Your goal :: Scan the records below for the word "column". Copy each line where it appears.

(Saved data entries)
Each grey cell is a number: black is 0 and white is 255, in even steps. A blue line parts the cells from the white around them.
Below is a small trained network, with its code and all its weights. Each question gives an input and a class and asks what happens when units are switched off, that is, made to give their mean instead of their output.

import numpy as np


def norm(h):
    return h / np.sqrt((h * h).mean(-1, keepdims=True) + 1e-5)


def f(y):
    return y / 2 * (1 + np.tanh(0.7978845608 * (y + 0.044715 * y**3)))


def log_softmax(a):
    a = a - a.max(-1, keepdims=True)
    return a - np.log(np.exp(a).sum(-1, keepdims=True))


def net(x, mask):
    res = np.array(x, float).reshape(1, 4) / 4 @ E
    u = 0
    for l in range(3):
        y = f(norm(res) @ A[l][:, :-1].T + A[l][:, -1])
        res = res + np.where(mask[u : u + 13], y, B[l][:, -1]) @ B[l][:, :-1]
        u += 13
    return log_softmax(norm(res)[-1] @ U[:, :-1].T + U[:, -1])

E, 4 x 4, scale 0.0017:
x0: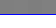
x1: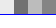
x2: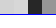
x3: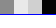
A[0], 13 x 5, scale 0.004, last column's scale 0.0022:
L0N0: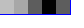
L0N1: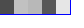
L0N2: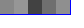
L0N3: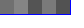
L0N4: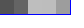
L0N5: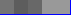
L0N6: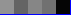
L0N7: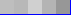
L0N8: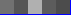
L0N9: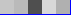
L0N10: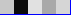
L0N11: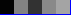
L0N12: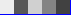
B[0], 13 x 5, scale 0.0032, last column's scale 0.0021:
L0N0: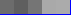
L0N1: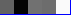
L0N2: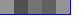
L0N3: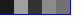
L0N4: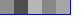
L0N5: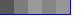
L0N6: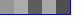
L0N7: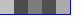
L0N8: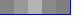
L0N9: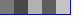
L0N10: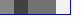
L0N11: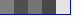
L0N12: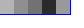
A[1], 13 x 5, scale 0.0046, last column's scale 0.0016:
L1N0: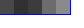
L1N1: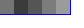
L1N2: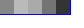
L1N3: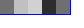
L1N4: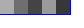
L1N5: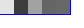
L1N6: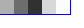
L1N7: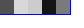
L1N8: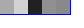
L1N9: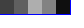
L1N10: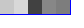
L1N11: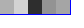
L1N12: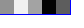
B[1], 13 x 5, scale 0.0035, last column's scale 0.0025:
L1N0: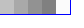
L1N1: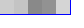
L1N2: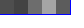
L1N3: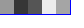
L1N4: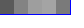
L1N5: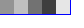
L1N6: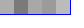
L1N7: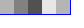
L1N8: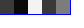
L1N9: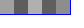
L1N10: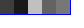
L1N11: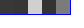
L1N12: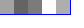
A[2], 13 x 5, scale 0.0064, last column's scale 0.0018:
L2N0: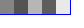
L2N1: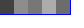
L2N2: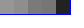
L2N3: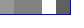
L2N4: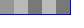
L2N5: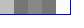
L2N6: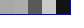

Response area ::
A[0], 13 x 5, scale 0.004, last column's scale 0.0022:
B[0], 13 x 5, scale 0.0032, last column's scale 0.0021:
A[1], 13 x 5, scale 0.0046, last column's scale 0.0016:
B[1], 13 x 5, scale 0.0035, last column's scale 0.0025:
A[2], 13 x 5, scale 0.0064, last column's scale 0.0018:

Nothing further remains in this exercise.